Transcribe the data in full; each line must match exactly.

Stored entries
▬▬▬▬▬▬▬▬▬▬
Each row below holds a small network's activations on one input, seen along a few directions.
Each table varies a few parts of the input and shows all the possible inputs, shuffled.
Descriptions start from the smaller parts, as in this example, which fits no table here: one of 5 places around a ring, together with either a single point or one of 11 places along a line or (one of 2 separate values, together with one of 6 places along a line).
Shared parts are said once, and a part with two or three values counts as separate values.
In the rows, zero is written as 128.

Other details of the inputs vary at random and push rows far along three fixed directions, the same in every table; ignore that.

Table:
row 1: [155 138 148 188 141 100 111 148 115  95 143]
row 2: [ 66  82  95  49  86 151 158 102 148 136 114]
row 3: [ 96 125  87  63 112 140 141 119 126 148 124]
row 4: [102 104 143 133 169  72 131 143 135  98 175]
row 5: [149 130 143 181 148  92 133 151 115 109 161]
row 6: [159 166 146 165 153 170 137  86 113 200  46]
row 7: [154 132 172 185 168  95 136 127 116 121 137]
row 8: [104  99 156 138 207  88 164 109 111 134 150]
row 9: [159 149 104 147  66 107 101 170 122  88 158]
row 10: [168 146 128 168  75  75 102 195 134  72 177]
row 11: [118 117 174 175 220  94 168  93 106 147 135]
row 12: [ 92 105 151 111 169  87 144 124 126  93 183]
row 13: [156 152 110 138 122 185 106 119 126 163  84]
row 14: [115 129 128 109 139 134 123 115 133 122 142]
row 15: [127 138  74  70  53 133 111 162 139 116 145]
▬▬▬▬▬▬▬▬▬▬
## [ANSWER BOX]
Each row below holds a small network's activations on one input, seen along a few directions.
Each table varies a few parts of the input and shows all the possible inputs, shuffled.
Descriptions start from the smaller parts, as in this example, which fits no table here: one of 5 places around a ring, together with either a single point or one of 11 places along a line or (one of 2 separate values, together with one of 6 places along a line).
Shared parts are said once, and a part with two or three values counts as separate values.
In the rows, zero is written as 128.

Other details of the inputs vary at random and push rows far along three fixed directions, the same in every table; ignore that.

Table:
row 1: [155 138 148 188 141 100 111 148 115  95 143]
row 2: [ 66  82  95  49  86 151 158 102 148 136 114]
row 3: [ 96 125  87  63 112 140 141 119 126 148 124]
row 4: [102 104 143 133 169  72 131 143 135  98 175]
row 5: [149 130 143 181 148  92 133 151 115 109 161]
row 6: [159 166 146 165 153 170 137  86 113 200  46]
row 7: [154 132 172 185 168  95 136 127 116 121 137]
row 8: [104  99 156 138 207  88 164 109 111 134 150]
row 9: [159 149 104 147  66 107 101 170 122  88 158]
row 10: [168 146 128 168  75  75 102 195 134  72 177]
row 11: [118 117 174 175 220  94 168  93 106 147 135]
row 12: [ 92 105 151 111 169  87 144 124 126  93 183]
row 13: [156 152 110 138 122 185 106 119 126 163  84]
row 14: [115 129 128 109 139 134 123 115 133 122 142]
row 15: [127 138  74  70  53 133 111 162 139 116 145]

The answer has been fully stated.